What the exercise asks
Starting at the line that holds "7.3 -4.4 -8.9" and stopping at the line that holds "0, 0, 0, 0, 1)", restate the records below word for word, with both of those lines included.

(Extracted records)
◇ ◇ ◇ ◇ ◇

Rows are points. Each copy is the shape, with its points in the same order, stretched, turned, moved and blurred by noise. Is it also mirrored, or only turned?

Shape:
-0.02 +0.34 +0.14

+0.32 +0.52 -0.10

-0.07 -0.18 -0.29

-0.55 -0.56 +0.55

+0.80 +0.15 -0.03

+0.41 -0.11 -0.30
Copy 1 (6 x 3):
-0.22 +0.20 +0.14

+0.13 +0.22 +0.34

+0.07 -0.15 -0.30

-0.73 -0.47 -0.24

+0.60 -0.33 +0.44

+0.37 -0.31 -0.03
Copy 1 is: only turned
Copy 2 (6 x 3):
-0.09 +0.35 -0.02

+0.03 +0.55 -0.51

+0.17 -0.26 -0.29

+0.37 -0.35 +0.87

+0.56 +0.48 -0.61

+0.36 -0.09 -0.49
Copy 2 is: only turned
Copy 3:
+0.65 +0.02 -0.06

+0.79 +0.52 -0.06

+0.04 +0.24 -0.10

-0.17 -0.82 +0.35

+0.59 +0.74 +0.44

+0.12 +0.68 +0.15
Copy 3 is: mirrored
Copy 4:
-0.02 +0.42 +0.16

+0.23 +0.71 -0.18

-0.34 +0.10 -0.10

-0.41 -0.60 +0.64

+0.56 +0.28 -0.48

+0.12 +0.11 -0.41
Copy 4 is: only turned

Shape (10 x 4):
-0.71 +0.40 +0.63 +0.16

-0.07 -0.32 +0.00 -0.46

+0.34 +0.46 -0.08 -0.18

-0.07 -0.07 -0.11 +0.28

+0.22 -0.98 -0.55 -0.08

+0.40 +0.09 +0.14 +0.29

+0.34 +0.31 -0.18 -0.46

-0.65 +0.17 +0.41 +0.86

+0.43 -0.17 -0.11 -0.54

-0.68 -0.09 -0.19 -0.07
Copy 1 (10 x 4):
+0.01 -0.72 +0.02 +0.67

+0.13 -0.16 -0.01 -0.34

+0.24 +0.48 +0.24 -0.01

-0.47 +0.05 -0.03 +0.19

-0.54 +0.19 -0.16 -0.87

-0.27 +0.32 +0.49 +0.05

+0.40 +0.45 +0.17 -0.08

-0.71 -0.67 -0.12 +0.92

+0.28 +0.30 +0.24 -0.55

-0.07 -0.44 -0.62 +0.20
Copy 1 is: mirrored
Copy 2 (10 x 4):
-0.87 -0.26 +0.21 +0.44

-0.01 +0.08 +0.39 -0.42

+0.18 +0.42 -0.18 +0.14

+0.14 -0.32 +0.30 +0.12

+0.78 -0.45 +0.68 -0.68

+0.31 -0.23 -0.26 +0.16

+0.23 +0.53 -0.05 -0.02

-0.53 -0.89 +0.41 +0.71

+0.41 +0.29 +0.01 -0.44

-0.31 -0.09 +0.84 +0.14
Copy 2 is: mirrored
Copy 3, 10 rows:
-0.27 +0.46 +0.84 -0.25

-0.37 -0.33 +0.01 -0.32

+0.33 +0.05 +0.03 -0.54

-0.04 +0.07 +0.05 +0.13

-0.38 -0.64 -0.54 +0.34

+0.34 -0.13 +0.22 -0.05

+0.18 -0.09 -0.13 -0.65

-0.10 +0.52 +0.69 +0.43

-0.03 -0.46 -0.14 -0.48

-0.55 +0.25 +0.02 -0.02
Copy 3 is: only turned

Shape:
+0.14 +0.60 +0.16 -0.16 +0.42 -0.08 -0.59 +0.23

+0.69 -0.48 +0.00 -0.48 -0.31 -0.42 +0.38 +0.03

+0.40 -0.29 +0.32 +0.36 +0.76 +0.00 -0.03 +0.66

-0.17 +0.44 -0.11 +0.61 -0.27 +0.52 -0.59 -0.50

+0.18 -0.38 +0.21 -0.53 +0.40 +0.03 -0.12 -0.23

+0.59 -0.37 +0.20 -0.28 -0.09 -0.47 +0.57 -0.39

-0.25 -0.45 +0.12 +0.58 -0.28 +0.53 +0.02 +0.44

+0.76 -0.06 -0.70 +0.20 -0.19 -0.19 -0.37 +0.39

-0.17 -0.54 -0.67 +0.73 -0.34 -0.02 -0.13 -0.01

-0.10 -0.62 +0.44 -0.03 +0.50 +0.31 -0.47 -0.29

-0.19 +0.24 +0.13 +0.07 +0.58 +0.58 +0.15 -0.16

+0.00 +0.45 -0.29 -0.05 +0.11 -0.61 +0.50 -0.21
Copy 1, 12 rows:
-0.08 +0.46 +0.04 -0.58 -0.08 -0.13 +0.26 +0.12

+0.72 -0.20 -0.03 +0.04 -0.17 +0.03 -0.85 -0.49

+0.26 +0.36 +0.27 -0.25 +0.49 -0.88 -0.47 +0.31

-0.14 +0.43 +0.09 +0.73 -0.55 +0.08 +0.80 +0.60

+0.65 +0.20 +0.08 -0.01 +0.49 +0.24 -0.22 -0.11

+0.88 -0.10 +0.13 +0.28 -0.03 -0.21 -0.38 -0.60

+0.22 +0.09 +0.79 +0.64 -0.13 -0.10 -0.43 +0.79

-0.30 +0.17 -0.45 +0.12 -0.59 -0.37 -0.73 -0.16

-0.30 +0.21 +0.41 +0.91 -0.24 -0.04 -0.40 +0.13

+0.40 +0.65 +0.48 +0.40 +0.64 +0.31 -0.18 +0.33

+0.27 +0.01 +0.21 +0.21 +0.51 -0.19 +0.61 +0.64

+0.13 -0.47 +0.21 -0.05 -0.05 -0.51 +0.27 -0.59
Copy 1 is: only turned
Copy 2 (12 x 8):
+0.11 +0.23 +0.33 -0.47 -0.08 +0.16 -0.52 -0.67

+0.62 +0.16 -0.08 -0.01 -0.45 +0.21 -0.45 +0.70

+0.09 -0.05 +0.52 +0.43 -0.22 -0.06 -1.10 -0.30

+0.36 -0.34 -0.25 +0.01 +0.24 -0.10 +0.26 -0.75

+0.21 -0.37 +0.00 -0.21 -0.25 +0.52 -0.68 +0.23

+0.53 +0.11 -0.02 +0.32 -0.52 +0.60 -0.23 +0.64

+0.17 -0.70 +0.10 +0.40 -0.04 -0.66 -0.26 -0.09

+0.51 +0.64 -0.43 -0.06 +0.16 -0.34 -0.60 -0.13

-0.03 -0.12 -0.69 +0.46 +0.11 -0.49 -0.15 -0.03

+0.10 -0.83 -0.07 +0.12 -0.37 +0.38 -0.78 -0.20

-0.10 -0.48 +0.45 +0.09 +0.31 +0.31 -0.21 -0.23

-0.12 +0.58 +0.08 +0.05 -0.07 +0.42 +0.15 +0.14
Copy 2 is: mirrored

◇ ◇ ◇ ◇ ◇

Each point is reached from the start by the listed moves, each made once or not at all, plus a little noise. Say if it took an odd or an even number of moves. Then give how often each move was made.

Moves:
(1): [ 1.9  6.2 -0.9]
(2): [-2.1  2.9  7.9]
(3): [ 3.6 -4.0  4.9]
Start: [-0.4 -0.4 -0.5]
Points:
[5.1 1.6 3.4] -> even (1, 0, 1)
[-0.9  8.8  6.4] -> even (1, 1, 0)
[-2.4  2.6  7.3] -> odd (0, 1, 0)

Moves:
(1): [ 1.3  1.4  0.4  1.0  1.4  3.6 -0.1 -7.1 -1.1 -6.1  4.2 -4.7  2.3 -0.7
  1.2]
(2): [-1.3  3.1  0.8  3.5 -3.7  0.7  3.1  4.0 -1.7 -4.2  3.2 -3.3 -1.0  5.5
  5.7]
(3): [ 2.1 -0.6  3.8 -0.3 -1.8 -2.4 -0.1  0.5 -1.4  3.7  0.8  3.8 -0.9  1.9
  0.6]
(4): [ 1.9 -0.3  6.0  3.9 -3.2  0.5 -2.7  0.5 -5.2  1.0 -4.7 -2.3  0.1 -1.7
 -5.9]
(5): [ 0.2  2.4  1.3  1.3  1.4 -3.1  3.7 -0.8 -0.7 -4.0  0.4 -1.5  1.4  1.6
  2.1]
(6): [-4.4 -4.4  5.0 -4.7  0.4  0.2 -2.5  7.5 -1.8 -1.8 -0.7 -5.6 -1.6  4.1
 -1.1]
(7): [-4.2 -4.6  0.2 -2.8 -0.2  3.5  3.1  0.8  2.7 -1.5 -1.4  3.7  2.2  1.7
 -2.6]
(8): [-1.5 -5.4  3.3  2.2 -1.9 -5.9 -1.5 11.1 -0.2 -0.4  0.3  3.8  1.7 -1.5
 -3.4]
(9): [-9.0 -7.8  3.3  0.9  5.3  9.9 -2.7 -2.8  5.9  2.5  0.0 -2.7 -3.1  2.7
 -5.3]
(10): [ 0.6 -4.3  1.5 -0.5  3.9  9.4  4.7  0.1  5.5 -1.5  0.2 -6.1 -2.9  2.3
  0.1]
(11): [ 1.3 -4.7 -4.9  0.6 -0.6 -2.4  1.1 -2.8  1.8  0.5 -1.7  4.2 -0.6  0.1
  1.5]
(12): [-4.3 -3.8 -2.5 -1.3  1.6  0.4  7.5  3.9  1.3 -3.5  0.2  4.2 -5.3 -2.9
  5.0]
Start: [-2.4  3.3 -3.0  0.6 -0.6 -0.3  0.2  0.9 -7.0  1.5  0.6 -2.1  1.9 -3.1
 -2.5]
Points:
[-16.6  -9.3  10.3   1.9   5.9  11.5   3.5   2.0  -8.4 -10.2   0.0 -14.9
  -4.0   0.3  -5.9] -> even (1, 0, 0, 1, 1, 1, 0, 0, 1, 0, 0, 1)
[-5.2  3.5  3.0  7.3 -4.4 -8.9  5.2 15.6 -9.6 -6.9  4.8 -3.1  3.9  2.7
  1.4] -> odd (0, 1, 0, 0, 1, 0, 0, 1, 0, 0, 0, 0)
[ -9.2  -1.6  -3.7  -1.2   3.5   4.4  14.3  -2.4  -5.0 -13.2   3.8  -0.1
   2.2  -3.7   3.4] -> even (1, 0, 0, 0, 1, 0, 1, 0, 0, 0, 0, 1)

◇ ◇ ◇ ◇ ◇

Result below
[-5.2  3.5  3.0  7.3 -4.4 -8.9  5.2 15.6 -9.6 -6.9  4.8 -3.1  3.9  2.7
  1.4] -> odd (0, 1, 0, 0, 1, 0, 0, 1, 0, 0, 0, 0)
[ -9.2  -1.6  -3.7  -1.2   3.5   4.4  14.3  -2.4  -5.0 -13.2   3.8  -0.1
   2.2  -3.7   3.4] -> even (1, 0, 0, 0, 1, 0, 1, 0, 0, 0, 0, 1)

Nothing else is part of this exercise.